**Exercise materials:**
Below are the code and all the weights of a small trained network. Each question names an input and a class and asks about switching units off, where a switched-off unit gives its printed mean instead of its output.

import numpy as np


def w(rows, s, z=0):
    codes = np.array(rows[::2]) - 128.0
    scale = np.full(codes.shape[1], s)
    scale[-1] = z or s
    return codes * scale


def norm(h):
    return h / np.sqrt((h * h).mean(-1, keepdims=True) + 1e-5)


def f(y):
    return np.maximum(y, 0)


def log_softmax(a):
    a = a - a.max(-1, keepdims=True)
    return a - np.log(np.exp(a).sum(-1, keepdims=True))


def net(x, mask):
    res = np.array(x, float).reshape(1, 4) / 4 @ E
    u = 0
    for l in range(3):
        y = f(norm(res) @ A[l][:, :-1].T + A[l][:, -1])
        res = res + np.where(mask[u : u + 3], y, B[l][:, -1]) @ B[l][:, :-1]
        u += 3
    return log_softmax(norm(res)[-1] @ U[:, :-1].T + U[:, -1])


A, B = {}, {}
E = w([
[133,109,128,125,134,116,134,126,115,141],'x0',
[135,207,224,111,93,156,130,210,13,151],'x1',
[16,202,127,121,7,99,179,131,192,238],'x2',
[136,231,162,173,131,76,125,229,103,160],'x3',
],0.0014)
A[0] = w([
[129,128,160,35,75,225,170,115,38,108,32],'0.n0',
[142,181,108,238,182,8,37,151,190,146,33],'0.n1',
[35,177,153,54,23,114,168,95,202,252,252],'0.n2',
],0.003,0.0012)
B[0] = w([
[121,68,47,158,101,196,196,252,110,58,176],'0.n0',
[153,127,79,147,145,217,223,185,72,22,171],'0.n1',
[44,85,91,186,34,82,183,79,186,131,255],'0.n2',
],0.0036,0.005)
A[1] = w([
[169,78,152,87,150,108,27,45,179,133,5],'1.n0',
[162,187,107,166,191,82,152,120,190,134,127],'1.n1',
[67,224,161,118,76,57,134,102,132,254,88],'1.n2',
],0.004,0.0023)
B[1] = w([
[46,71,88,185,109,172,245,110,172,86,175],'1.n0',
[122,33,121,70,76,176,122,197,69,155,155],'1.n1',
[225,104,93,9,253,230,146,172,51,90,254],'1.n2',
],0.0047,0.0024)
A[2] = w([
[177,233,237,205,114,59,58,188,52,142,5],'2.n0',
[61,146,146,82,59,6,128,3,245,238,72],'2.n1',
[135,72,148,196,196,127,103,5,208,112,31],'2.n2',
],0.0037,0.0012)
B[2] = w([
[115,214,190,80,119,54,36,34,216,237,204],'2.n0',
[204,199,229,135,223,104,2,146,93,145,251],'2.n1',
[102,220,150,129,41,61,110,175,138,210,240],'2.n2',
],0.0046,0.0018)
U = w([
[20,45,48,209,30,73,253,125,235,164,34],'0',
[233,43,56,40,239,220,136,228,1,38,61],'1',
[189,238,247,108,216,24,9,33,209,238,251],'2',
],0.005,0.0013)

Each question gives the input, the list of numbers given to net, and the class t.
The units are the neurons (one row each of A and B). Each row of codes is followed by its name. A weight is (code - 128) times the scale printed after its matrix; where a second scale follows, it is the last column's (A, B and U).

**What you are asked to do:** Using the records above, copy each line that contains "input".

**Result for this task:**
Below are the code and all the weights of a small trained network. Each question names an input and a class and asks about switching units off, where a switched-off unit gives its printed mean instead of its output.
Each question gives the input, the list of numbers given to net, and the class t.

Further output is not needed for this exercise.